▸ Records to use
Here is a tiny trained network, its code and every weight. The questions are about switching its units off for an input and a target symbol, where a switched-off unit gives its printed mean instead of its output.

import numpy as np


def w(rows, s, z=0):
    codes = np.array(rows[::2]) - 128.0
    scale = np.full(codes.shape[1], s)
    scale[-1] = z or s
    return codes * scale


def f(y):
    return y / 2 * (1 + np.tanh(0.7978845608 * (y + 0.044715 * y**3)))


def softmax(a):
    e = np.exp(a - a.max(-1, keepdims=True))
    return e / e.sum(-1, keepdims=True)


def log_softmax(a):
    a = a - a.max(-1, keepdims=True)
    return a - np.log(np.exp(a).sum(-1, keepdims=True))


def net(x, mask):
    ids = ['αβγεζμξπψ'.index(c) for c in x.split()]
    T = len(ids)
    res = E[ids] + P[:T]
    r = res
    for j in range(3):
        rows = slice(2 * j, 2 * j + 2)
        q, k, v = (r @ M[0][rows].T for M in (Q, K, V))
        z = softmax(np.where(np.tri(T) > 0, q @ k.T / 2**0.5, -1e9)) @ v
        o = O[0][rows]
        res = res + np.where(mask[j], z, o[:, -1]) @ o[:, :-1]
    y = f(res @ A[0][:, :-1].T + A[0][:, -1])
    res = res + np.where(mask[3:27], y, B[0][:, -1]) @ B[0][:, :-1]
    return log_softmax(res[-1] @ U[:, :-1].T + U[:, -1])


Q, K, V, O, A, B = {}, {}, {}, {}, {}, {}
E = w([
[190,137,76,186,76,124,175,135],'α',
[99,129,86,112,43,62,119,109],'β',
[102,125,229,136,121,183,107,105],'γ',
[168,122,102,95,209,97,148,154],'ε',
[147,181,179,109,141,120,186,185],'ζ',
[55,157,83,142,140,105,174,103],'μ',
[121,98,59,60,132,169,177,198],'ξ',
[94,23,133,90,177,114,157,118],'π',
[117,109,252,147,105,202,117,104],'ψ',
],0.024)
P = w([
[2,150,165,106,162,116,142,236],'0',
[98,147,122,129,143,163,170,91],'1',
[108,140,123,125,135,158,158,91],'2',
[114,134,126,121,126,155,149,92],'3',
[121,129,127,120,120,152,143,92],'4',
[125,126,126,120,116,150,136,93],'5',
[127,123,127,120,110,147,132,95],'6',
[130,119,126,121,107,145,126,95],'7',
[134,116,125,122,104,143,122,94],'8',
[135,113,126,121,101,141,117,96],'9',
[137,110,125,125,97,139,114,96],'10',
[142,105,125,128,98,139,110,95],'11',
[138,105,124,129,90,136,107,98],'12',
[140,101,120,129,90,133,103,95],'13',
],0.014)
Q[0] = w([
[121,70,79,62,142,138,172,147],'head 0',
[172,141,135,110,157,64,113,162],'head 0',
[113,112,176,120,124,150,153,53],'head 1',
[123,146,128,126,111,203,97,100],'head 1',
[96,112,165,149,107,251,101,53],'head 2',
[106,73,60,150,93,105,158,156],'head 2',
],0.011)
K[0] = w([
[100,36,1,123,162,117,126,150],'head 0',
[226,147,138,76,202,86,179,154],'head 0',
[75,91,187,130,150,53,137,114],'head 1',
[59,135,100,134,86,182,105,231],'head 1',
[42,88,172,122,201,148,60,188],'head 2',
[153,84,71,166,113,129,121,115],'head 2',
],0.009)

▸ Exercise goal
Give back the complete material verbatim.

▸ Exercise result
Here is a tiny trained network, its code and every weight. The questions are about switching its units off for an input and a target symbol, where a switched-off unit gives its printed mean instead of its output.

import numpy as np


def w(rows, s, z=0):
    codes = np.array(rows[::2]) - 128.0
    scale = np.full(codes.shape[1], s)
    scale[-1] = z or s
    return codes * scale


def f(y):
    return y / 2 * (1 + np.tanh(0.7978845608 * (y + 0.044715 * y**3)))


def softmax(a):
    e = np.exp(a - a.max(-1, keepdims=True))
    return e / e.sum(-1, keepdims=True)


def log_softmax(a):
    a = a - a.max(-1, keepdims=True)
    return a - np.log(np.exp(a).sum(-1, keepdims=True))


def net(x, mask):
    ids = ['αβγεζμξπψ'.index(c) for c in x.split()]
    T = len(ids)
    res = E[ids] + P[:T]
    r = res
    for j in range(3):
        rows = slice(2 * j, 2 * j + 2)
        q, k, v = (r @ M[0][rows].T for M in (Q, K, V))
        z = softmax(np.where(np.tri(T) > 0, q @ k.T / 2**0.5, -1e9)) @ v
        o = O[0][rows]
        res = res + np.where(mask[j], z, o[:, -1]) @ o[:, :-1]
    y = f(res @ A[0][:, :-1].T + A[0][:, -1])
    res = res + np.where(mask[3:27], y, B[0][:, -1]) @ B[0][:, :-1]
    return log_softmax(res[-1] @ U[:, :-1].T + U[:, -1])


Q, K, V, O, A, B = {}, {}, {}, {}, {}, {}
E = w([
[190,137,76,186,76,124,175,135],'α',
[99,129,86,112,43,62,119,109],'β',
[102,125,229,136,121,183,107,105],'γ',
[168,122,102,95,209,97,148,154],'ε',
[147,181,179,109,141,120,186,185],'ζ',
[55,157,83,142,140,105,174,103],'μ',
[121,98,59,60,132,169,177,198],'ξ',
[94,23,133,90,177,114,157,118],'π',
[117,109,252,147,105,202,117,104],'ψ',
],0.024)
P = w([
[2,150,165,106,162,116,142,236],'0',
[98,147,122,129,143,163,170,91],'1',
[108,140,123,125,135,158,158,91],'2',
[114,134,126,121,126,155,149,92],'3',
[121,129,127,120,120,152,143,92],'4',
[125,126,126,120,116,150,136,93],'5',
[127,123,127,120,110,147,132,95],'6',
[130,119,126,121,107,145,126,95],'7',
[134,116,125,122,104,143,122,94],'8',
[135,113,126,121,101,141,117,96],'9',
[137,110,125,125,97,139,114,96],'10',
[142,105,125,128,98,139,110,95],'11',
[138,105,124,129,90,136,107,98],'12',
[140,101,120,129,90,133,103,95],'13',
],0.014)
Q[0] = w([
[121,70,79,62,142,138,172,147],'head 0',
[172,141,135,110,157,64,113,162],'head 0',
[113,112,176,120,124,150,153,53],'head 1',
[123,146,128,126,111,203,97,100],'head 1',
[96,112,165,149,107,251,101,53],'head 2',
[106,73,60,150,93,105,158,156],'head 2',
],0.011)
K[0] = w([
[100,36,1,123,162,117,126,150],'head 0',
[226,147,138,76,202,86,179,154],'head 0',
[75,91,187,130,150,53,137,114],'head 1',
[59,135,100,134,86,182,105,231],'head 1',
[42,88,172,122,201,148,60,188],'head 2',
[153,84,71,166,113,129,121,115],'head 2',
],0.009)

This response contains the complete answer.